* _Task description_: Below are the records. State how many of their lines hold the word "degrees", and add nothing else.

* _Data records_:
Rotation paths and how fast each direction turns (degrees each step):
Each turn is a multiple of 5 degrees from 10 to 175, or 0.
Each row of a path follows its step; steps can be skipped.

step 2: [  2  -9 -11  22  -2 -18   8   2 -27  37 -17 -25  -2  -3  -1 -19  -8  10
  -5   8  10 -15   0  10  -3 -26   5 -12   7   8  -5  14   1  19  -8 -16
  12  -8  -2   4 -10   0  16   0  17   9   4 -10  15 -19 -13  27  11  -1
  24   4 -22   4   8  -3  16  20  20  -3   2  13   0]
step 3: [-14  -9 -33  -2  20   7  -8   4  -8  15  21 -14   2 -22   9   6  -2  -6
 -15 -10   2  12  28   4  11 -25  -5  18   1 -16   8   7 -27  -2 -28  -8
  -1  -2 -12  11   4  10  -2 -26  13 -10   1   5   1   5   2  -3   8   7
  -9   6  -8   7   6 -41   3   2  13   2   4   9  21]
step 6: [ -9   5 -12  13   9   8  13 -17  -9  14   1  -2   0 -19  -5  -7  15   6
 -15 -19  -4  11  21  -1   0 -34  25  37 -16  21   0   9  -8 -14 -14  14
  -5   9   6 -10   2  -8  13   3  22 -13   8   6 -13  -3 -13   9  -3   7
   4   5   5 -26   0  -3   2 -16  18  17  21   3  19]
step 9: [ 10   1   7   0  10 -13   2  -4 -16  10 -10  16  -9  -4  18  11  15  -6
 -12 -13   1   2  47  -6  18 -36 -12   9  -1  -4   9  10   1 -12  -4  21
  12  21   4  18  -2  20  -4  -2  13   1 -15   4 -15 -24 -11  11   3 -12
   9   9 -16 -15 -26  -4   6 -12  -2   1   5 -20   6]
step 14: [ -8  -6   3 -13   6 -18 -25  13   8   6   2 -24  -6 -30  -2  -4  14   3
   6 -13  21  -3  38   1  31 -22  -1 -12  -9   0  -7 -21   9   9   8 -14
  20   2  -2   5   7  15   0 -20 -17  -4  -8  -6   4 -29   0   9  19   4
   9  10   0   7  -7 -10   6  16  -2 -15   4 -18  -1]
step 16: [ -1   0  17  -3   1  14   2 -15  -1  21   6 -21  -4 -12   4  -4  -9  -5
   7 -10   1  15 -11 -11 -18 -21   1  31 -32   8 -18  12  10  -8  28  11
  25  -4  -5  -7  -5   5   0 -17  30   1 -13  -7  -2  -2  -2  11  12   5
   3   7 -17  -2   8 -31  11  19  15  12   7  15  -3]
step 17: [-13  10 -21   5   4 -11 -24   4 -13  -3  -5 -30   5 -24   4  -6  23  26
  -6   0  16  -8   4  -1  -3  -8   9   3  -3  19  22  -5  -5   8  16 -24
   5  -6  11  -1  -3  -8  21  -5  11  -5  19  -4 -11 -20  22  11  15   3
  -2  18   7   3  13 -16  -2  17  27  -1  29   4  -3]
step 18: [  1  23 -13  13   6   1 -10   8 -16  16   3 -27 -17 -14   5   4 -18   9
 -18   6  -9  -7  34   3  -6 -16  10  -1   3 -12  -9  -2   5  14 -24  11
 -13  -5   8  21  21  11  20  -9  18 -10   8   1   7  16 -18  32   7 -10
  -8  15 -17  -1   9  -4   8  -3   7 -12 -10  10 -21]
step 23: [ -5 -11   3   1   2   5  -8   2 -21  -8  -3 -19  22  -4  21 -14   4  12
 -29  14 -14 -15  14  -6  -8 -23   8   3   8  26   4  -8  -5  16   4  12
  -3  11 -19  22  10  12   5 -10  19  10  -8 -22 -14 -16  -5   7  31  -4
  -2  16   1  21 -16  12  19  -5   0  -7  -4   4 -20]
Speeds:
[  5  -6   1  -2  -2   1   0   4   0  -4  -1   4  -1  -9   3  -4  -2  -1
   5  -3   3   2   1  -6   2   1 -10   1  -3  -5   4  -5   5  -1  -2   1
  -2  -4   1   6   1   4   1   2   2  -3  -2  -1   1   1  -1   3   1   6
   4  -5   1  -1   0   1   0  -5  -2   0   0  -2   3] | 70
[ 5 -2  3  5 -2  5  3  0 -5  6  1  5  2 -6  0  1  5 -1  0 -7 -5 -2 -3  3
 -1  2  5  5 -4  2  6  1 -4  3 -3  1  4  1 -4  0 -4  4 -6 -4  1 -2 -1  2
 -3  3  4 -3  5 -2 -1 -1  0  6 -2 -1  0 -1 -2  0  2  1 -1] | 110
[-3  1  2  0  1  4  1 -5  3 -1  0  4 10  0  1  0  2  1 -1  3  3  6  1 -5
 -2 -4  1  1  4  2  1  2 -2 -6 -1 -2 -2 -1 -7  1 -6  0  2  0  3  6 -1 -1
 -1  1  0  0  4  4  2  3 -4 -3  1 -7  1 -2 -8  3 -1  1  1] | 110
[ 2 -3  0  1 -3 -2  7  1 -3  0  1 -1 -1  1  7  0 -5 -4  2  0 -4 -1 -3  1
 -4 -6  0 -1  5  5  0  1  5 -2  9  4  8  2  1  6 -1 -1 -1  4  2  5  1 -3
 -4 -5  2 -2 -4  0 -1  0  0  3  1 -1  0 -6  0  5 -1  3  1] | 100
[  0  -1  -1  -3 -10  -6  -5  -3   3   1   1  -1  -3  -3   1   1  -6   1
   3  -4  -2  -2   0   3  -5  -3  -3   1  -1   1   0  -4   0   1   1  -7
   0   1  -5   0  -5   3  -1  -1  -8   4  -5   2   1   0   0  -2   1  -3
   3   2   1  -6   2  -2  -4   6  -2  -2  -1   3  -2] | 25

step 0: [  1 -21  18  12 -26  -1 -18   0 -24 -22  13  -1  28 -18  10 -11   1  16
  -5  25  -6  -4 -15  -9   7  11   7  -4   4 -18 -10  -6   7  -5   8  14
  -3 -11  19  10  -4  -1   0  -8  20  -2   2   6   5  -4  -8 -16  -9  12
 -27  17   8  -5  20 -23 -11  -7   7   3 -11   9 -17]
step 3: [ -7  22  -3  15 -22  19  -4  11   1 -14   1  29  15 -11   7  -3 -14  12
   0  10   8  -1  -2   3  10  14  14 -15  11  -8 -15  -2  -1   5  -8   0
 -10  -4 -18  26   7   2  11   5  16  24  14   9  -3   0   6 -10   8  26
   2  14  12 -29   8  -6  -9 -21  -5  10 -19 -19 -19]
step 5: [ -3  -3 -16   9  11  24 -19   3  11  11  14   2  30  20 -13  18  -7 -11
   6  13  11 -12 -13  17 -15   8   5 -18  -3  -9   7   1 -10  29 -10  11
  21  12 -13  -7  -1   9  12 -19  24 -14 -10  -3  -2 -15  -7  -3  -4  24
  10  -7   4   4   9  -3  -2  -9  -4   5  -9 -27  13]
step 6: [ -1  -6  -5  17  -7   1  -3  -5  -7  -6   0  29  15  -4 -20   4  29   9
  15 -19  24   7  -7   3  -1  13  11  24   4 -14 -20   9   5  -3   1   3
  -3   1   6  16   4   0  11  16  -9  29  -1  17  18 -10 -12  10  11   9
  16  16   7 -16   8   9 -22   3  22  15 -14   5 -14]
step 7: [  0  -3  -5  11   8  10  -3 -22  12   4   3  -7  17   5  -9   3 -23  15
  38 -16 -12 -19   2  -1   4   6  24  10   9  -2 -13  -1 -21 -14 -10  -4
   5 -21  -6  12 -10 -19  14 -14   7 -11 -12 -10  12  11  -3  -3 -15  15
 -10   3   8  28 -23   9  16 -19  -7   3   7  -8  -5]
step 13: [  0 -17   4   4  -3  18   1  20 -11 -13   2 -18  15   3  14 -18 -12   4
   1 -32 -31  15  16   8 -13  24  11  17  24  -3   7  20  18 -16 -15   1
   5   0  -3   5   2   2 -10  -7  18  -5   5 -10  -4 -16   2 -12  -8  12
 -19   4  24   0  -2   3  -6  15  15  -5  -9 -10  -9]
step 19: [-12  -1 -12  16  -6   8  -4  15 -15 -10  -9   8  29  -9   3  15  -8  17
  16   8  19   4   0   3 -17   2   3   0  18  -4 -12  -4  17   8  -4   6
  12   1  14  18  12  -6  33  -3   9   6   5   8   2  19 -28  -2 -26   6
 -14  11  23   8   8 -24  -6 -11  -3 -13 -11 -12   5]
step 22: [  3   5 -10  -1   3  29  13  21   5  -2 -11  10  31 -17 -15   1   7  -6
   7 -10  -3  18   6   4 -27  33  24  21  16  -5 -21  -8   8   5 -22   2
   3   1 -12  23   8  -9  13  -5   4  25   1   8 -15  -4  -1  -7   3   6
  14  12  -7  -2 -11  -9  -7  -5 -10   7  10  -9  -2]
step 23: [  8 -27  16  -9  10   7 -13 -28 -12 -18  22   3   8   5  -9   5  11  16
  32 -12  -2   7 -30   9   1   7   9  18  -5 -22 -11 -16 -14 -22   5   8
   7   1 -12   8  -3   4 -14 -14   6  -7  -4   8  17  15   5  14 -23   9
 -22  -3  -1   5   8   5   5  10  -2   2   3   0   7]
Speeds:
[ 3  3  2  4 -2 -1 -2  3 -1  1  0 -3  2  7 -1 -6  0 -1  3 -1 -2 -3 -1  5
 -3  0 -1  1 -4  3 -6  1  2  4  0  9 -4  2 -1 -3 -4 -1  1  3  2 -3  9  0
 -5  0  2 -4 -2  2  2 -7 -2  3  1 -1  0 -1  4  2 -2  9  0] | 90
[ 1  5  2  5  0 -1  3  0  0  1 -2  1 -3 -1  2 -2  4  0  6  1  6  2  1  2
  1  7  5 -4  3 -3  9  2  2  2  3  4  3 -4 -3 -5 -2 -1 -1  1  1 -7  4 -3
  4  3 -5  0 -1 -4  2  3 -3 -4 -2 -4  1 -6  1  2 -3 -3  0] | 25
[-1  2  5 -2 -4  1 -5 -5 -3  3  1  0  4 -2 -1  0 -4  3  1  4  0 -5 -1  1
  4  2 -3 -6 -3  2  3  0 -3  4 -4 -1 -4  4 -2  2  2 -2  7 -8 -3 -2  5  3
  2  1 -5 -1 -2  2  1  2  5 -3 -2 -2  3 -2 -2 -2  4  1  8] | 155
[-1  1 -3  5  3 -1  4  1  5  3 -3  0  1  0 -3  1  2 -3  2  5  3 -3 -4 -4
 -1 -1 -7  0 -1 -1  6 -3  5 -2 -3  5  0  5  3  2 -4  0 -4 -4 -4 -1  0  5
 -8 -2  3  0  0 -1  5  0  1  2 -5 -3 -6  1  2  0  2 -7  1] | 110

step 1: [ -5   2  11 -13 -18  26   7  -7  11  19  -5  -2 -16 -13   1 -10  26   1
 -16 -13   4  17 -14 -10  -7  -7   3  17   2 -13  18 -16  10   4  -7   8
  27  -8  -8 -10  -2   2 -10  -4 -22  23  -3  -1  20  26  -4  17  14   2
  10 -14  20  23 -17  13   7 -16 -13   6  14  15   9]
step 4: [ -7 -13   7  -5   6  -2  14   9 -33  -4  15 -14  17   7  10  32  25  25
  -1  -1  27  -5   8  -3 -13  21  -5  -7 -10 -15 -27   6  -5  -4   2  -2
  -1  11   3 -13  15  -3  24   4 -29  10  -6  -5 -19 -11   6   6  13   7
  -9  -6   2 -10   4   4  -3 -10 -15  -2 -25  15  -9]
step 6: [ 14  15  -4  11   5  -7  -1  15   6 -10  15  18 -22  -1  -7  18 -22  12
  -4 -13   3 -19  36 -10 -20  17  -2  -3 -18   0  18  -1   6 -13  37  -2
  18   5   9   6  11   7  -3   8  -3  -6   6   6   9   5 -23  10   8 -15
  -6 -12   1 -19  -4   7 -28 -19   2  -2  16   8   5]
step 8: [ -4  11 -12  -5   3 -19  -6  20  15   4   3 -10  -6 -11   4  -5 -11  14
   9  -8 -11  11 -19   6   8 -17  31   9   5 -23   3   6  15   0   3   9
  -1   0  30   4 -15  13 -25 -25   0  17 -16  -4  11  22   5  -6  29  16
 -10  17 -11 -20   4   2 -17 -13  21 -11  -2  -4  13]
step 9: [ -4  -5  -9   3   5  22   1  -8   3  13   8 -16   0  -4  11  14 -20  -3
 -29 -13  21  -7 -26 -41   6   6  -1 -22  16  23  12   3   9 -20 -20   7
   6   0   8   7  -9  -3 -12 -17  -9  -6   1   0  -6   8  -6   7  -4  -8
  -2 -16  16   6   6 -14  27 -21  14   5 -11 -19   5]
step 10: [-10  -5  -7 -10  -4 -13   8  10  -7  -1   6 -23   3 -15 -21  17  22   2
  18   9   0   4  -5   9 -10   7   4 -11   5 -22  -2 -12  39   1 -21 -17
  -3  15   6   9  16  16  -5 -12 -23   1  -6 -22 -12 -10  11  -6  -7  -1
  16 -19 -25   0   8  12  21   6   1  26  -2   5 -18]
step 12: [ 17  20 -23   1   3   7   0  -2 -21   3   8  16   0  -4  -8  17   7   3
   0   4  14 -14  23 -19  -4   7  18  -7 -33  20   2  23 -20   0  -4   0
 -10 -13   0   7  11  -8  -5  -3  -3   6  12 -12  -8 -24   4 -20  -8  12
  16 -21  -2 -24   4  25 -20  13   3  12  12  10   0]
step 14: [  5   6  15   0  26  14 -16   5  13  -7   4  13   0   6  -3   5  -6  -8
  16  10  -3  -2  -9 -22  -4  -6  12   2 -21 -14  19 -10  14   8   3 -22
  -1 -21  25  14  10 -31   2 -16  17 -10  -8  -3   5   8   2  -9  26   8
  19  27  13  -6 -20  -1 -26 -19  -2 -11  -4  -9   6]
step 17: [ -6   1  -2  -7 -11   6  13   8 -25   6 -11 -27  13 -21 -13  25  -8   6
  -5  17  -5  13 -27   0   5  -3 -12  -2   4   4  16  13  -3  14   3   9
  -9 -14  -1  -7 -33  -4   0   5 -13  11  -1  -4 -32  25 -19 -10 -15  -6
   5  14   4  18 -11   1 -15  -4  -2  26   4 -20  -6]
Speeds:
[ 4  3 -2  5  3  1  3 -4 -2 -1  1  0  2 -1 -6 -1 -3 -6  2 -3 -6  1  2 -1
 -2 -6 -1 -5  3 -4  3 -6  3  1  0 -3 -4 -2  2 -1  2  1  4  3 -8 -1  1  0
  3 -1 -7  2 -4  2  3 -5 -2  4  0 -3 -3 -3 -1 -7 -3 -2  1] | 90
[ 3 -2  3  1  4  5  2  0 -1  5  1  4 -2 -3 -2  4 -4  2  0  3 -5  3 -6  2
 -1  2 -6  0 -1 -1  2 -3  9 -7  2  0  3  0 -5  0 -2  1 -5  4 -2 -3 -3 -3
 -1 -8  2 -4  0 -3  0  4  5 -2  3  3  1  1 -2 -1  2  2  6] | 90
[ 1  0 -3  2 -4 -4  1 -4  3  0 -1  3  0 -1  2 -8 -9  0 -3 -1  0  5 -2  5
 -2  5 -1  0 -2 -7 -2 -3  1  3  1  3  1  3  5 -3  7  6 -1 -1  2 -3 -3 -2
  2  0  1  2  0  2 -2  2 -5 -2 -5  4  2  6  4  2 -1 -2  2] | 140
[ 1  0 -2 -2  0 -4 -1  4  0 -4 -7  4  1  4  0  2 -4  1 -5  1 -7 -3 -6  2
  2 -3  2  0 -1  3 -7  3  4  2  1 -4  8 -6  4  2 -2  4  2  5  3 -1  0 -5
  1  2  2  0  1 -2  3  0 -2  1  2 -1 -2 -4 -1 -4  1 -4 -5] | 130

step 2: [ 27 -16  14  13   0   0  -9  10 -18  34  27  -9   7 -13  -7 -29 -10   9
  10 -17  -3  -1  -1   3 -14  -8 -14  -2   4  16 -11  14 -13  -4  15   9
   2  -2  10  15  -5 -22   3  -3  20  -8   5   4   1  15 -29  -7   8  15
   5  26  -6   3  17   5 -20   1  -5  -6 -15  13  17]
step 3: [-15  16  -5 -31  15   6 -17  -1  12   4   9  -8  30  17 -18  -1 -11   4
  -5 -18  11 -27 -14  10 -30 -12   0  -2  16  -7  -4   0   0 -20   0   7
   0  -1  14   6  10   9  10  -2  28  20   3  -1  -7  12  -1   1  -8   6
  14  26   9  31   5   9  -2  13   7   9  11 -16  14]
step 4: [-10   0  -2 -11  -1  -6  -3  23  13  13  11 -13   2  -5  -6   1 -17  -1
   6  -9  15  34  21  20 -16  -9  -3  -2  26   7 -21  13 -10   3  -7   0
  -5  -7   0  13 -15 -11   4   3   3 -14   5 -21  -8 -25 -17 -15  -6  10
 -22   1   5   6   0  15 -13 -11  33  26 -17 -21   3]
step 5: [ 18 -10   3  -5  21 -23  -9  17  15   3  16   6  15 -12 -10 -41 -15   4
   2   2  22 -11   5 -18 -10  -6   6 -12  13  13 -12  34   1  -4  10   6
 -25   3   2 -12  10   3  13   3  29   3 -11  -6  17  -6 -10  23  -4   9
   4   4   2 -11  18  19  14  -1  -4   3  -6   5   7]
step 8: [ -5  -1   7  -8  14 -15  -8   9  16  10   7   2   0   0  16 -25  -2 -12
  13   7   0  10   1  13 -22  -4   8  -5 -13   5  -7  18  -4  -4  19 -26
  -5  12   4 -27  -5 -11  -2  16  15 -10  -9 -17 -14   5 -32   9  11 -24
   9  11  22 -19  23  16  -8  12  14  24 -13  -3  -5]
step 9: [ 11  -5   6 -15 -19  14 -23  -9 -10   4  35  12  23  -5   8  -6  -9 -10
  -2 -16   3   3 -29 -26   7  -3   1 -25  18  -2 -16  -4 -19 -23   9 -12
  -4   0   6 -13  11   4   3  -5   5  -1  -2  -2  -9   1 -16 -17 -20  15
  12  11   1 -10  21  21  -1 -24  -8  15  -8   2   9]
step 11: [  5 -25   3  -5   7 -16 -14   4  -7  22   6  -8   4   2   3  -4 -18   5
 -13   6  28 -11  -4   8  -6   0 -15  -2  -3  -5   3  15 -11 -21  22 -23
  15   2  -6   5   6 -16  29  13  31   1   6 -14 -29   6 -17 -10  10  11
   6   9  20   8 -14  20 -14  -6  18  14 -10 -17  -1]
step 12: [ -3  13  14 -16  -7   8 -25   4  16   9  10  -6  20   0  -2  -7  -7 -26
  -2   4  14  16 -10  15 -18  -6   6 -20  25  19 -12  12 -12 -38   0  11
  -2   1  -4 -11 -15  -1  -6  -9  23  -5  28 -10   5  12   5  13 -16  13
   4  -3  -9  -5  14  18  -1  19  -4  15 -22  -3   7]
step 23: [-24  16  -2   5  -8   8  -8   2  19  -3   3  -2  -1 -10   7  -5   3   2
 -15 -18   5  -1   5  11 -51 -20  12  -5   8 -16  -7   9  -5   2 -17 -17
   0  10 -16   3 -13 -30  10 -14  10 -20  -7  -8   6  12 -18  -1 -15  17
  20 -17  13 -11   7  19  -2 -11  25  -4   6  -5   0]
Speeds:
[ 1 -4 -5 -2  4 -4  3  2 -1  7  1 -5 -6  3 -2  0  1 -1  6  6  1  2  1  0
  2  3 -6  0  1 -3  3  0 -1  3 -3 -2 -9 -1 -2  3 -4  2  5  4  3 -1  2  0
 -4  0  0  2  2 -4  5 -7  3 -3  0  3 -1 -2 -1  4 -4  3  0] | 110
[ 2  1 -1 -3  1 -5  0 -2  5 -6  0  7 -3  2 -4 -7  3 -1  1  0  3 -3  1  4
 -2 -3 -3  1 -4 -6  8  1 -3 -1  2 -2 -1  2  5 -2 -4  5  7 -2 -1  0  2  0
  0  4 -5 -1  3 -5  1  2 -1  2  1  1  2 -1  4 -7  6 -1 -1] | 140
[ 2  0 -1  0 -1  1  3  2  1 -4 -3  3 -1 -1  1 -1  0  7 -2 -4  0  4  2 -2
 -4  2 -1  3  0 -6 -1 -4 -3  6 -3  4  5 -1 -1  2 -4  1 -3  2  2  2  0  7
  0  6 -1  2  0  4 -2 -7  5 -3 -2 -4 -1  4 -1  3  7  5  7] | 10
[ 5  2  6 -6 -5  4  2 -3  7  0  3 -1  1  1 -4  1 -3 -6 -1 -2 -4  3 -2  2
  3  1 -2  4  7 -6  1 -5  4  2 -2  5  1  2  3 -2 -6 -1  0  0  1 -2  2 -5
  2 -6  5 -5  0 -1  0 -2  1  1 -3  2 -1 -2 -1  1  1  3 -2] | 125
[-2  6 -1 -6  2  0 -6  0  4  3  2  2 -3 -1 -4  2  2 -2 -5  5 -5 -5 -1  1
 -4  0  4 -2  0  2  2  1  8  2 -2 -3 -3 -4 -1  3 -3  3 -4  3  2  2 -1 -4
 -1  5  3  6 -1  2 -5  4  0 -8  1 -3 -1  4  1 -1  2  3  0] | 160
[-2  1  4 -2 -4 -4  2  0  1 -4  5 -4  0 -1  1  2  2  5  2  0 -5 -2  5  3
 -3  7 -4  1  2  3  0  1 -2  4  3 -1 -4  3 -5  1  0  0 -4  0  3  1 -1 -1
 -3 -1 -1  1 -1 -2 -4  4 -1  6  1  5 11 -3 -1 -2  1  1  8] | 25
[ 1 -1 -1  5  6  5  5 -1 -6  1  8  4  1  4 -3 -3 -4 -3 -4  1 -1  0  5 -2
  6  3 -2  1 -2  0 -2  2 -1  3 -2 -4 -1  0  1 -1 -4  4 -1 -5  2 -1  3 -2
  4  2 -2 -3 -7  3  0  3 -2 -1  6  0  6  3 -3  2  4  4 -3] | 95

* _Reply_: 2